The problem:
The answer is the complete listing below, written out again exactly.
** Opening Data section block **
Each row is a point. Each copy is the shape, with its points in the same order, stretched, turned, moved and blurred by noise. Say if it was mirrored as well.

Shape, 6 rows:
[[ 0.65 -0.20]
 [-0.08  0.25]
 [-0.01  0.28]
 [-0.47  0.28]
 [ 0.18 -0.18]
 [-0.22 -0.11]]
Copy 1:
[[ 0.44 -0.26]
 [-0.22  0.47]
 [-0.15  0.42]
 [-0.63  0.55]
 [-0.08 -0.11]
 [-0.50  0.06]]
Copy 1 is: only turned
Copy 2:
[[ 0.68 -0.08]
 [-0.15  0.18]
 [-0.06  0.26]
 [-0.53  0.12]
 [ 0.20 -0.19]
 [-0.20 -0.21]]
Copy 2 is: only turned
Copy 3, 6 rows:
[[ 0.59 -0.42]
 [-0.21 -0.20]
 [-0.22 -0.21]
 [-0.55  0.08]
 [ 0.25 -0.09]
 [-0.03  0.20]]
Copy 3 is: mirrored

Shape, 8 rows:
[[ 0.04  0.50 -0.41 -0.11]
 [-0.47 -0.26  0.23  0.56]
 [ 0.15 -0.07  0.03  0.60]
 [-0.26 -0.14 -0.13 -0.20]
 [-0.13  0.21  0.02  0.46]
 [-0.03 -0.25 -0.15 -0.33]
 [-0.37  0.26 -0.09 -0.33]
 [-0.12 -0.49 -0.56 -0.27]]
Copy 1, 8 rows:
[[ 0.19  0.28 -0.66 -0.24]
 [-0.42 -0.11  0.22  0.63]
 [ 0.20  0.19  0.19  0.47]
 [-0.13 -0.34 -0.18 -0.06]
 [-0.08  0.30 -0.11  0.32]
 [ 0.08 -0.43 -0.06 -0.21]
 [-0.30 -0.06 -0.45 -0.32]
 [ 0.28 -0.76 -0.29  0.03]]
Copy 1 is: only turned
Copy 2 (8 x 4):
[[ 0.12  0.33 -0.51  0.16]
 [-0.92 -0.09  0.39  0.17]
 [-0.53  0.40  0.32 -0.14]
 [-0.14 -0.30 -0.13  0.06]
 [-0.42  0.31  0.03  0.22]
 [ 0.02 -0.37 -0.01 -0.15]
 [-0.05 -0.24 -0.35  0.40]
 [-0.12 -0.53 -0.29 -0.46]]
Copy 2 is: mirrored
Copy 3 (8 x 4):
[[ 0.11 -0.67 -0.36  0.07]
 [-0.44  0.40  0.14  0.40]
 [ 0.21  0.08  0.22  0.37]
 [-0.10 -0.06 -0.04 -0.36]
 [-0.14 -0.10  0.10  0.49]
 [ 0.04 -0.06 -0.03 -0.55]
 [-0.40 -0.47 -0.11 -0.27]
 [ 0.23  0.14 -0.31 -0.67]]
Copy 3 is: mirrored

Shape:
[[ 0.20 -0.29 -0.16 -0.30  0.46 -0.49]
 [ 0.30 -0.06  0.61  0.14 -0.05  0.38]
 [-0.45  0.25 -0.11 -0.04  0.09  0.01]
 [ 0.15 -0.05 -0.30 -0.55  0.10 -0.37]
 [-0.30  0.28  0.02  0.09 -0.02  0.40]
 [-0.02 -0.14  0.63  0.10  0.31 -0.34]
 [-0.02 -0.37 -0.04  0.19  0.53  0.35]
 [ 0.42  0.35  0.39  0.07 -0.28 -0.47]
 [-0.35  0.10 -0.37 -0.19 -0.40 -0.49]
 [-0.19  0.25 -0.06 -0.26 -0.36  0.17]]
Copy 1, 10 rows:
[[ 0.41 -0.54  0.56  0.05  0.26 -0.12]
 [-0.54 -0.22  0.10 -0.30 -0.44 -0.03]
 [-0.08  0.07  0.05  0.31  0.38 -0.08]
 [ 0.47 -0.26  0.26  0.01  0.38  0.24]
 [-0.37  0.07 -0.16  0.17  0.26 -0.07]
 [-0.13 -0.19  0.70  0.14 -0.28 -0.22]
 [-0.30 -0.62  0.13  0.15  0.27 -0.39]
 [ 0.31  0.23  0.18 -0.24 -0.52 -0.01]
 [ 0.50  0.12  0.00  0.44  0.20  0.35]
 [-0.12  0.15 -0.14  0.17  0.22  0.34]]
Copy 1 is: mirrored
Copy 2:
[[ 0.63 -0.02 -0.19 -0.37  0.07 -0.24]
 [-0.11  0.55  0.45  0.29  0.59  0.46]
 [-0.40  0.27 -0.29 -0.01  0.15 -0.45]
 [ 0.32  0.30 -0.25 -0.43 -0.23 -0.16]
 [-0.43  0.54 -0.14  0.31  0.28 -0.13]
 [ 0.07  0.06  0.38 -0.05  0.56 -0.26]
 [ 0.14  0.19 -0.41  0.14  0.64  0.20]
 [ 0.31  0.29  0.73  0.19 -0.04 -0.13]
 [-0.37 -0.11 -0.23 -0.19 -0.59 -0.43]
 [-0.58  0.54 -0.09 -0.07 -0.08 -0.07]]
Copy 2 is: only turned
Copy 3, 10 rows:
[[ 0.10  0.63  0.00 -0.65  0.22 -0.02]
 [-0.09 -0.44  0.08 -0.26  0.18  0.76]
 [-0.21  0.16  0.33  0.27  0.39 -0.19]
 [ 0.35  0.44  0.25 -0.38  0.06 -0.22]
 [-0.17 -0.21  0.20  0.42  0.38  0.08]
 [-0.51  0.18  0.25 -0.57  0.39  0.50]
 [-0.15 -0.04 -0.50 -0.19  0.58  0.24]
 [-0.11  0.13  0.60 -0.32 -0.52  0.40]
 [-0.13  0.21  0.46 -0.09 -0.09 -0.70]
 [ 0.13 -0.28  0.46  0.24  0.13 -0.12]]
Copy 3 is: mirrored
Copy 4:
[[ 0.20 -0.48 -0.16 -0.26 -0.19 -0.59]
 [-0.60 -0.25 -0.10  0.06 -0.03  0.35]
 [ 0.18  0.20  0.20  0.00  0.36 -0.13]
 [ 0.15 -0.11  0.03 -0.55 -0.12 -0.43]
 [ 0.01  0.22  0.19  0.10  0.25  0.30]
 [-0.38 -0.49 -0.16  0.15  0.16 -0.40]
 [ 0.38 -0.47 -0.06  0.35 -0.34  0.04]
 [-0.73  0.14 -0.33 -0.36  0.16 -0.25]
 [-0.06  0.57  0.40 -0.27  0.09 -0.47]
 [-0.20  0.39  0.35 -0.32  0.21  0.18]]
Copy 4 is: mirrored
** Closing Data section block **
Exercise response:
Each row is a point. Each copy is the shape, with its points in the same order, stretched, turned, moved and blurred by noise. Say if it was mirrored as well.

Shape, 6 rows:
[[ 0.65 -0.20]
 [-0.08  0.25]
 [-0.01  0.28]
 [-0.47  0.28]
 [ 0.18 -0.18]
 [-0.22 -0.11]]
Copy 1:
[[ 0.44 -0.26]
 [-0.22  0.47]
 [-0.15  0.42]
 [-0.63  0.55]
 [-0.08 -0.11]
 [-0.50  0.06]]
Copy 1 is: only turned
Copy 2:
[[ 0.68 -0.08]
 [-0.15  0.18]
 [-0.06  0.26]
 [-0.53  0.12]
 [ 0.20 -0.19]
 [-0.20 -0.21]]
Copy 2 is: only turned
Copy 3, 6 rows:
[[ 0.59 -0.42]
 [-0.21 -0.20]
 [-0.22 -0.21]
 [-0.55  0.08]
 [ 0.25 -0.09]
 [-0.03  0.20]]
Copy 3 is: mirrored

Shape, 8 rows:
[[ 0.04  0.50 -0.41 -0.11]
 [-0.47 -0.26  0.23  0.56]
 [ 0.15 -0.07  0.03  0.60]
 [-0.26 -0.14 -0.13 -0.20]
 [-0.13  0.21  0.02  0.46]
 [-0.03 -0.25 -0.15 -0.33]
 [-0.37  0.26 -0.09 -0.33]
 [-0.12 -0.49 -0.56 -0.27]]
Copy 1, 8 rows:
[[ 0.19  0.28 -0.66 -0.24]
 [-0.42 -0.11  0.22  0.63]
 [ 0.20  0.19  0.19  0.47]
 [-0.13 -0.34 -0.18 -0.06]
 [-0.08  0.30 -0.11  0.32]
 [ 0.08 -0.43 -0.06 -0.21]
 [-0.30 -0.06 -0.45 -0.32]
 [ 0.28 -0.76 -0.29  0.03]]
Copy 1 is: only turned
Copy 2 (8 x 4):
[[ 0.12  0.33 -0.51  0.16]
 [-0.92 -0.09  0.39  0.17]
 [-0.53  0.40  0.32 -0.14]
 [-0.14 -0.30 -0.13  0.06]
 [-0.42  0.31  0.03  0.22]
 [ 0.02 -0.37 -0.01 -0.15]
 [-0.05 -0.24 -0.35  0.40]
 [-0.12 -0.53 -0.29 -0.46]]
Copy 2 is: mirrored
Copy 3 (8 x 4):
[[ 0.11 -0.67 -0.36  0.07]
 [-0.44  0.40  0.14  0.40]
 [ 0.21  0.08  0.22  0.37]
 [-0.10 -0.06 -0.04 -0.36]
 [-0.14 -0.10  0.10  0.49]
 [ 0.04 -0.06 -0.03 -0.55]
 [-0.40 -0.47 -0.11 -0.27]
 [ 0.23  0.14 -0.31 -0.67]]
Copy 3 is: mirrored

Shape:
[[ 0.20 -0.29 -0.16 -0.30  0.46 -0.49]
 [ 0.30 -0.06  0.61  0.14 -0.05  0.38]
 [-0.45  0.25 -0.11 -0.04  0.09  0.01]
 [ 0.15 -0.05 -0.30 -0.55  0.10 -0.37]
 [-0.30  0.28  0.02  0.09 -0.02  0.40]
 [-0.02 -0.14  0.63  0.10  0.31 -0.34]
 [-0.02 -0.37 -0.04  0.19  0.53  0.35]
 [ 0.42  0.35  0.39  0.07 -0.28 -0.47]
 [-0.35  0.10 -0.37 -0.19 -0.40 -0.49]
 [-0.19  0.25 -0.06 -0.26 -0.36  0.17]]
Copy 1, 10 rows:
[[ 0.41 -0.54  0.56  0.05  0.26 -0.12]
 [-0.54 -0.22  0.10 -0.30 -0.44 -0.03]
 [-0.08  0.07  0.05  0.31  0.38 -0.08]
 [ 0.47 -0.26  0.26  0.01  0.38  0.24]
 [-0.37  0.07 -0.16  0.17  0.26 -0.07]
 [-0.13 -0.19  0.70  0.14 -0.28 -0.22]
 [-0.30 -0.62  0.13  0.15  0.27 -0.39]
 [ 0.31  0.23  0.18 -0.24 -0.52 -0.01]
 [ 0.50  0.12  0.00  0.44  0.20  0.35]
 [-0.12  0.15 -0.14  0.17  0.22  0.34]]
Copy 1 is: mirrored
Copy 2:
[[ 0.63 -0.02 -0.19 -0.37  0.07 -0.24]
 [-0.11  0.55  0.45  0.29  0.59  0.46]
 [-0.40  0.27 -0.29 -0.01  0.15 -0.45]
 [ 0.32  0.30 -0.25 -0.43 -0.23 -0.16]
 [-0.43  0.54 -0.14  0.31  0.28 -0.13]
 [ 0.07  0.06  0.38 -0.05  0.56 -0.26]
 [ 0.14  0.19 -0.41  0.14  0.64  0.20]
 [ 0.31  0.29  0.73  0.19 -0.04 -0.13]
 [-0.37 -0.11 -0.23 -0.19 -0.59 -0.43]
 [-0.58  0.54 -0.09 -0.07 -0.08 -0.07]]
Copy 2 is: only turned
Copy 3, 10 rows:
[[ 0.10  0.63  0.00 -0.65  0.22 -0.02]
 [-0.09 -0.44  0.08 -0.26  0.18  0.76]
 [-0.21  0.16  0.33  0.27  0.39 -0.19]
 [ 0.35  0.44  0.25 -0.38  0.06 -0.22]
 [-0.17 -0.21  0.20  0.42  0.38  0.08]
 [-0.51  0.18  0.25 -0.57  0.39  0.50]
 [-0.15 -0.04 -0.50 -0.19  0.58  0.24]
 [-0.11  0.13  0.60 -0.32 -0.52  0.40]
 [-0.13  0.21  0.46 -0.09 -0.09 -0.70]
 [ 0.13 -0.28  0.46  0.24  0.13 -0.12]]
Copy 3 is: mirrored
Copy 4:
[[ 0.20 -0.48 -0.16 -0.26 -0.19 -0.59]
 [-0.60 -0.25 -0.10  0.06 -0.03  0.35]
 [ 0.18  0.20  0.20  0.00  0.36 -0.13]
 [ 0.15 -0.11  0.03 -0.55 -0.12 -0.43]
 [ 0.01  0.22  0.19  0.10  0.25  0.30]
 [-0.38 -0.49 -0.16  0.15  0.16 -0.40]
 [ 0.38 -0.47 -0.06  0.35 -0.34  0.04]
 [-0.73  0.14 -0.33 -0.36  0.16 -0.25]
 [-0.06  0.57  0.40 -0.27  0.09 -0.47]
 [-0.20  0.39  0.35 -0.32  0.21  0.18]]
Copy 4 is: mirrored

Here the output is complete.